■ **What you have to do**: Transcribe the listing below in full, keeping every line exactly as it is.

■ **Provided data**:
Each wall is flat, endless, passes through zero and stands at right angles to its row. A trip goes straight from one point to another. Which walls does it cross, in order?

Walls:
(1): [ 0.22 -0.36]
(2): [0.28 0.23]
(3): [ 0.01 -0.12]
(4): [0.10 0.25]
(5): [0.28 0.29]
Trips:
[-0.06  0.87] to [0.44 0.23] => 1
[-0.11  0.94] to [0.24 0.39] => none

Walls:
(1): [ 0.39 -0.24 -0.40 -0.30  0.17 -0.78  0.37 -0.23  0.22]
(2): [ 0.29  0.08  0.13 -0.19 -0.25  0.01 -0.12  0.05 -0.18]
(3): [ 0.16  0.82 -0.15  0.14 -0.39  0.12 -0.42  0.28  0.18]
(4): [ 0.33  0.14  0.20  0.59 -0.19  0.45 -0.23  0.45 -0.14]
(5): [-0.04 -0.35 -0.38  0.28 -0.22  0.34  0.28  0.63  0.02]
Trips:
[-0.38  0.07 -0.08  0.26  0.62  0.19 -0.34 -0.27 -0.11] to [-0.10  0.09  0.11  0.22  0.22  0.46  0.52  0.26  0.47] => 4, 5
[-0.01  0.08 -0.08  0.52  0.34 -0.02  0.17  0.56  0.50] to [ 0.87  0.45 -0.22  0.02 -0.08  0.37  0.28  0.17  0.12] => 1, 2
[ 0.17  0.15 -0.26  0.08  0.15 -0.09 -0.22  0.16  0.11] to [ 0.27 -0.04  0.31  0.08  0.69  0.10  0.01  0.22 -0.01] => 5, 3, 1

■ **Written solution**:
Each wall is flat, endless, passes through zero and stands at right angles to its row. A trip goes straight from one point to another. Which walls does it cross, in order?

Walls:
(1): [ 0.22 -0.36]
(2): [0.28 0.23]
(3): [ 0.01 -0.12]
(4): [0.10 0.25]
(5): [0.28 0.29]
Trips:
[-0.06  0.87] to [0.44 0.23] => 1
[-0.11  0.94] to [0.24 0.39] => none

Walls:
(1): [ 0.39 -0.24 -0.40 -0.30  0.17 -0.78  0.37 -0.23  0.22]
(2): [ 0.29  0.08  0.13 -0.19 -0.25  0.01 -0.12  0.05 -0.18]
(3): [ 0.16  0.82 -0.15  0.14 -0.39  0.12 -0.42  0.28  0.18]
(4): [ 0.33  0.14  0.20  0.59 -0.19  0.45 -0.23  0.45 -0.14]
(5): [-0.04 -0.35 -0.38  0.28 -0.22  0.34  0.28  0.63  0.02]
Trips:
[-0.38  0.07 -0.08  0.26  0.62  0.19 -0.34 -0.27 -0.11] to [-0.10  0.09  0.11  0.22  0.22  0.46  0.52  0.26  0.47] => 4, 5
[-0.01  0.08 -0.08  0.52  0.34 -0.02  0.17  0.56  0.50] to [ 0.87  0.45 -0.22  0.02 -0.08  0.37  0.28  0.17  0.12] => 1, 2
[ 0.17  0.15 -0.26  0.08  0.15 -0.09 -0.22  0.16  0.11] to [ 0.27 -0.04  0.31  0.08  0.69  0.10  0.01  0.22 -0.01] => 5, 3, 1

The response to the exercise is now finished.